● **Requirement**: Please find the lines in the entries below that contain the word "follow", and copy each one.

═══ Source data ═══

How the points are linked:
MJ * DP
MJ + HH
TH § DP
TH + GJ
ZM $ GJ
ZM § CR
HB * MB
HB & HH
SR * BD
SR ! HH
JM * BG
JM ~ HH
JC + BD
JC ! DP
DP $ JF
DP ^ QF
DP @ GN
DP * MJ
DP § TH
DP & BZ
DP + ZJ
DP ~ LD
DP ! JC
QZ ^ MB
QZ & SQ
NQ § BD
NQ ! GJ
BT $ MB
BT & CR
ZJ $ CR
ZJ ^ SQ
ZJ @ SC
ZJ * HH
ZJ § GJ
ZJ & MB
ZJ + DP
ZJ ~ BG
ZJ ! BD
BS § BG
BS ~ GJ
SN § MB
SN & GJ
QS ^ BD
QS ! SQ
BG $ HQ
BG ^ HR
BG @ FM
BG * JM
BG § BS
BG & ZL
BG + LD
BG ~ ZJ
BG ! LS
RF @ MB
RF & SC
NM @ BD
NM ! SC
LH $ SC
LH @ CR
PH @ HH
PH * SC
MR @ GJ
MR § SC
BZ & DP
BZ + MB
SC $ LH
SC ^ HD
SC @ ZJ
SC * PH
SC § MR
SC & RF
SC + GN
SC ~ FM
SC ! NM
BD $ DQ
BD ^ QS
BD @ NM
BD * SR
BD § NQ
BD & RL
BD + JC
BD ~ LS
BD ! ZJ
SQ $ GT
SQ ^ ZJ
SQ @ HD
SQ * MT
SQ § DC
SQ & QZ
SQ + QF
SQ ~ HR
SQ ! QS
LD + BG
LD ~ DP
LS ~ BD
LS ! BG
CZ $ HH
CZ * CR
GT $ SQ
GT ^ CR
DQ $ BD
DQ ! CR
CR $ ZJ
CR ^ GT
CR @ LH
CR * CZ
CR § ZM
CR & BT
CR + JF
CR ~ HQ
CR ! DQ
HR ^ BG
HR ~ SQ
FM @ BG
FM ~ SC
GZ * GJ
GZ § HH
QF ^ DP
QF + SQ
ZL & BG
ZL ~ MB
DC ^ GJ
DC § SQ
HQ $ BG
HQ ~ CR
MB $ BT
MB ^ QZ
MB @ RF
MB * HB
MB § SN
MB & ZJ
MB + BZ
MB ~ ZL
MB ! RL
HH $ CZ
HH ^ MT
HH @ PH
HH * ZJ
HH § GZ
HH & HB
HH + MJ
HH ~ JM
HH ! SR
GJ $ ZM
GJ ^ DC
GJ @ MR
GJ * GZ
GJ § ZJ
GJ & SN
GJ + TH
GJ ~ BS
GJ ! NQ
GN @ DP
GN + SC
JF $ DP
JF + CR
HD ^ SC
HD @ SQ
RL & BD
RL ! MB
MT ^ HH
MT * SQ

The rows follow the links: the fewer symbols apart two points are, the more alike their rows tend to be.

Each row is also shifted at random along 4 hidden directions that mean nothing.

Each row, then its point:
[ -80 -480  -38 -111   24  255  262  123 -126 -185   41  224  357  335 -250 -153  365  191 -494 -486  109 -734   61  703  187   44  -17   66  -29  215    3  484  -96 -124 -266 -390  320  303 -368 -199    6  322 -219  432 -374 -172   72  282   30   74  155 -164  281  142  197  574 -158  -51  277 -456  159   21]; point QF
[ 280 -187  246 -238 -316  -26  185 -337   34 -403   22 -200  -73 -131 -297  -32   73 -103 -584   60 -139  319 -187  -35  163   41  438 -171 -319 -168 -233 -174   32 -305   51  281  454 -128  -12  183 -402 -154 -226 -194 -301 -204   33 -319  -30   40    4  475   64  163   44  -53  315   73  641  145   80 -416]; point MT
[  20  -31   20  216    4  173  109   74 -207  -38 -254 -487  279    4 -255  209    7  196  206  153 -289  189   77 -596  119   84 -139 -429  -14  -13  454 -208  -17  -86 -216   36 -233 -101  556 -199   89 -321  434 -259   80  337   93  596  149 -147 -676 -171   64 -253  -75 -303   25  -87 -541  468  622 -559]; point BS
[ 155 -122 -432 -194  -48 -144 -353   78 -226  172  -84  257 -135  -10  474 -194 -278    0   52  189 -293  260  -94 -419 -469  -43 -588    8   39 -448  124  132 -127  373 -111  414 -343  -96  553  192  -37  172   68  -49  502  341   -2  112   45  236  130  -98  277 -211  170 -113   29   13 -261  107  548   31]; point DQ
[-152  -61 -183  -54 -180  -70 -368   32   56   63  311  294  -84 -223  255  -56 -328  -15  167   67  -62  258   64   99  329 -145 -343  218   22   48 -125  403  -68  481   44   53 -232 -150 -309  123  132   84 -214  -26   53 -158  105 -225  -79   42  325  -64  133  -42  217  -10  -21   18   71 -183 -427  495]; point CR
[ -23 -174   74   47 -208 -305  -83   -8  -88   78  234  456   36 -288  374  -79  124  -15  184  102   37   22   37  186 -377   33  156  359  278  183 -112  383  -85   27   -3 -167 -184 -138 -144  148  133  143   19  156  107  147  160 -157 -150  236  294  -82  148  229  -56   86 -123    6  -41 -599 -353  105]; point BD
[ 127  -35  121 -154  412   74  168  151  -79   98  149   34  161 -182 -307  -88  223  214 -666  -78  619 -184   -1  404 -139   34  233  -87 -255  158 -216 -180   24 -169  -53  -72  850 -157 -323   43  131  131 -303  148 -362 -208  153  -98 -172  103   27  -74 -330  159   57  328  -60   60  614 -181    5  -63]; point HD
[  20  107  -55   57  371 -238   33  -27 -121  534 -188  431   74 -109  409 -153   -5  -14  318  203  390  156   99 -119 -627    9 -122  208  366   63  119 -342 -142  -26  -72   -1 -115    3  205    6   92   11  266  -74  210  170   31   53   25  195   98  -29 -222   70   -8   37 -104   12 -378 -249   65  157]; point NM
[  53  111  167  109 -195 -572  271   14  -10  -73 -864  109  -51  -97  501 -115 -108  205  236  250 -291  562  179 -183 -113   63  167  235  103   88   29  -23  134  120  -43  367 -744  222  227  231  -18 -671  362 -485 -295   14  280 -296  183  120  182  -38 -173 -209  264   69  -42   12 -485  100  -96 -273]; point QS
[ -72  273 -264  152  145  -49 -113   41  -87  306  -86  419   74   15  367 -336  -71 -136  508  279    8 -522  225  -13  -80  -20 -583  311   42  580  279  213  169  257  312 -555 -685   42    6   95  117 -188  136  351  -66  -51 -298  314  -49  -73  154 -186  188 -378  333  255  -35   15 -701   47  101  534]; point BT
[ 175 -227 -104 -120   19  101   56 -309 -291 -130 -142   33  128  -57   74 -202  -34 -331   15  163 -266   65  -84 -289 -425   45 -205 -261  130 -141  283 -137  -76 -476 -257  123 -217 -144  546  184 -361   22  187  -51  281  305   59  104   23  257  -10  201  306 -180 -177  -64  347  -14 -199   58  788 -327]; point SR
[-173  -71 -447  -55   29  104 -326   43 -256  247 -321  347  -28  501  391 -122 -342   30  368 -166 -236   85   21   11 -168   -7 -561  -69  143 -320  195   83 -156  374 -235  153 -596  474  281 -124   52  137   19 -153  395  139   78   59  268  -73  113 -131  177 -209  291  -71  -36  -26 -501  168  365  512]; point JF
[  55 -149 -100 -212  296  343 -114  146   78  214  834  373  -81 -196 -338  -57  277   -3 -612 -233  614 -910 -179  384 -514   29  -15  -14  197  -50 -179   51 -108 -169  353 -215 1080 -455 -376    8   37 1089 -468  850  214 -166 -382  169 -263  229   96 -181  184  568 -189  377 -240  -90  873 -297  104  203]; point RF
[ -18    6   79   76  -67  191  151  154   57 -440  429 -686  -24    1 -553    9  139  163 -458    7   -3 -618  -49  -91  257  -80   72 -248 -339  -43   85   59  258 -111  259 -324  751 -177 -109  188  128  232 -168  381  -76   46 -398  489 -136   14 -368 -104  288  126  -76   -4 -138   -2  573  266  109 -613]; point ZL
[-130  241 -139 -106  -11  224   24   96    3  302 -438  506 -571  153  209   -1   -7  104 -217   48  -86   46  -73 -146 -311 -141 -234 -135  715 -335  -93  261  -98   94  425  719 -250 -301   78   50 -198  683  231  242  245 -224 -575 -196    7    1  152 -172  480  155   62  278 -150  -74  -71  205  148  767]; point QZ
[ 120  -60   79   10  -24 -350   35  -10   59  143 -160  183   39 -154  281  269  155   31  303  222  -77   72   99  -34 -234  251   60  228  248  118  229  103 -203    4 -108 -237 -464  -90  236 -277  208 -259  255 -112  -98  178  156   -8  -55  144 -165 -183   67   50  -89    5  -68  -22 -653 -167  -21 -178]; point NQ

Start here and follow the symbols in turn, left to right. Where do you end up?
Answer with the point's name.
[  40   62  228  279 -180 -297  104  128   54 -523  267 -824   66 -299 -137  100   72  196 -278  -31 -247  384  -29 -249   48 -235  535   57 -419  -91  -97   77  201   53  -54   82  325  -72  -53   80  259 -124 -121 -239 -180  123  210   29  -23  236 -149   12 -162  124 -149 -296  -41   55  629  -57 -479 -753]
~ § ! &: SN
[ 106  -53  -47 -121 -129  -99 -178   54  233 -223  333 -104   73 -179    6  390 -159   29   70   82 -132   42   82  212  455  162 -126  224 -624  322 -137  163  -36  417  -11 -356  177 -206 -253 -217  152 -313 -397 -180 -360  -88  233 -233  -56    2 -318   22 -146 -155  263 -131   49   -3  -15 -155 -223 -372]
§ & &: CR
[-112 -189 -128   90 -125  143   19   88  126  279 -425  568    5  -57  224  233   12  112  -36  126    9   36   27   69 -110  263   30  110  546  119  -52  284 -354  -10 -109  240 -360 -253 -113 -327  -89  249  157  144 -200 -349  156 -171  -26  -99 -353 -187  368  260  210  466 -122  -19 -494 -174  -16  540]
^ ^ § $: GT
[  17  285  109  -64  222  -50   75   67  -47   70 -129 -231  -14  487 -144    1  -22   54  188 -246  171  349   24   53  -90  -12  180 -172 -194 -248  -55 -503  114   72 -216  167  112  571  224 -112  107 -513   95 -272   37   74  104 -121  231  -59   30  -15 -579 -244   66 -224   55  -33  -13  241  116 -259]
@ @ +: SC
[ -38  -62  171  -10  -95  -24   88   85  105 -193   69  -67  174  421 -175  266   50   90   65 -340 -218  -78  -45  226  249  279  138  -32 -226   28    1  -69  -21  -99 -137 -193   75  389  -30 -426  170 -401 -120 -215 -128   29   99 -111  153 -166 -305 -118 -177   47  -93 -216 -131   20 -124  174  122 -354]
+ + §: DP
[ -48 -286   85  -75  -82  144   74  123 -194 -318  314  147  457  352 -229  -66  311   76 -158 -465   33 -507   67  545  213   45   62   -2 -156  150   74  264  -28 -110 -109 -542  229  464 -296  -53  181   -1  -64  356  -87   20  114  178  181    6  106 -132  200   22    3  114  -76  -11  230 -203  261 -207]
+ § ! §: BD
[ 283  -14    5 -104 -120   90   14 -218  129 -409   37 -123  -11  -47 -153  354   56 -333 -108  -37 -285  298  -98 -305  124  142  169 -420 -134 -335 -185  -90  -62 -340 -326  174   95 -199  226 -179 -316 -109  -51 -343  -22   81   -1  -86   73  -20 -368  371   46   68 -234 -252  218  -87    1  232  339 -355]
§ ! ! §: GZ
[ 101  278    4 -117  -25  174  147   96  -53 -174 -182 -286  -88  510 -188    5  -31  133   42 -233 -336 -240   94   31  135  -20  -10 -466 -198 -390   98  -25  297  -55  229  -63  -65  404  419  -78   63 -373   86   36   11  131 -334   -9  286 -119    8  -80  -32 -199  -39 -240   30   25  121  565  593 -398]
+ + &: DP
[  92 -159  125 -150 -112   31   77 -261 -164 -273  296 -225  153  -31 -305  -56   54 -268 -159  -25 -120   87  -85   42  318  -18   65  -21 -142   48  -53 -148   48 -471 -158 -132  191 -134  -42  176 -363 -172 -104  -58   59   78  150  -55  -51  -32  126  492  109   -9 -125  -22  344   -9  378   96  296 -339]
§ * & §: MB
[-290  156   53  213  210  -47  -93   83   30  338    2 -286 -197 -172   34   37  -18   87   12  -82  378  437  -39 -345 -248 -130  269    8  297 -129  -78 -284  -48  202 -113  251  221 -209   -1  122   31  288   -3 -220  263 -133   78   67 -101  -56 -111  -71 -351  163  -86  -86 -166  -11  220 -152 -573  314]
@ + ~: DP
[-424   91    4  461 -174  -51   90  -62  -62  107 -726 -307 -187  -55  210 -202  -53   91  271   87 -201  554   40 -466  185 -225  144  106  282   45  213   44   -1   78  -20  408 -694   41    6  169   25   11  270 -268 -183 -228   86   29   96 -174  -70   37 -107  -64  114  123  -65   53 -445   57 -679  479]
~ ! ^ @ @: BD
[  21   41   92   33  -59 -357   99   -7  -89 -185 -317 -120   96  430  289  -92  -92  151  423 -230 -316  200  169  111  -35  -48  -32  109   21 -163  129 -134   92  134 -149   43 -396  635  411  -62  132 -611  248 -265  137  310  117  -78  399   79   89  -93  -88 -283  -52 -362    0  117 -339  131  233 -512]
! @ @: DP
[ 368  227    4 -172  412   95   57   51 -202  227 -274  -91  268    6 -222  213   -6    8  133  179   96  116   96 -301 -346  208 -150 -416  -21 -194  343 -553 -155  -28 -248  112  173  -17  533 -211  162 -399  158 -222   97  358   90   90  119  -76 -237 -159 -342  -91  -83 -352   55   15 -422  487  823 -429]
§ § § ~ ~: SC
[  10   74 -258   39  398  137 -122  164 -211  391  137   30  206  -74   39  -66 -135   18   39   62  370  -42   67  -54 -304   23 -442   27 -300   15   72 -438   43  224 -205 -136  268  -29   13   60  128 -103 -133   87  121  165  114   73  -21  -38   50 -206 -211 -181  177   33  -82   -3  -43   53  320  -54]
@ * * !: DQ
[-376 -231  103  329   43  -69   31 -314   -7  257 -144    9   97 -144  193 -310  192 -519  318  161   -8  -76  -71   -2   35 -119 -102  320  390  295  287   90  -87 -336   52 -149 -477 -121 -205   69 -270  245  123  198  165 -180  154  338  -55 -163  -30  208  227   46   24  129  127  -40 -402 -379 -563  576]
~ ^ *: SQ
[ 330  151  268  -25  337 -112  164  -32   58   26  206 -242  404 -237 -312  -68  128  254  166   94  364 -108  147  222  185   -1  351 -103 -475  563  -68 -433  228 -154  -75 -421  545  108 -147  219  266 -790  -64 -104 -348    4  227  -16  -53 -111  221  -59 -834 -225    7 -135   46  -28  225  -39  -90 -560]
* * @ @: SC
[ 254  276   52 -219 -115 -175  167   25  -56 -157 -402 -207  -69  205  119 -165  -67  152  307  261 -399  -13   89 -342 -188   32  -39  -86  -84 -141  225 -175  463   13  301  -41 -321   24  552  170  134 -532  318  -99  150  484 -482  -39  180  155  117 -133 -118 -331  -54 -306   26   76 -265  589  675 -659]
! $ $: MB
[ 122  342  -99 -315 -277  185 -169  119  -43 -117  102  -16 -608   95 -283   97 -114  218 -353  -68 -316  274 -144 -496 -147  -32   64 -525  213 -910 -168   76  106  130  405  631  357 -294  430  163 -204  416  -16   19  604  157 -616 -408  -55   44  -83 -142  237  262 -202 -285 -134 -128  550  674  521  -39]
~ ~ * & &: HB
[   6   35 -118   -3   79  215   53 -211 -117  130  -54  419  -72   74  -14 -215  149 -460  110  113 -157 -591  -74  101  -87   77 -233 -189  370   67  137  -31  124 -415  320 -164 -244 -246  -28  136 -426  226  125  434  194  125 -513  351 -154    9  159  168  344  155    9  146  205   47 -237   96  331  269]
* § & ~: BS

═══

● **Your solution**:
The rows follow the links: the fewer symbols apart two points are, the more alike their rows tend to be.
Start here and follow the symbols in turn, left to right. Where do you end up?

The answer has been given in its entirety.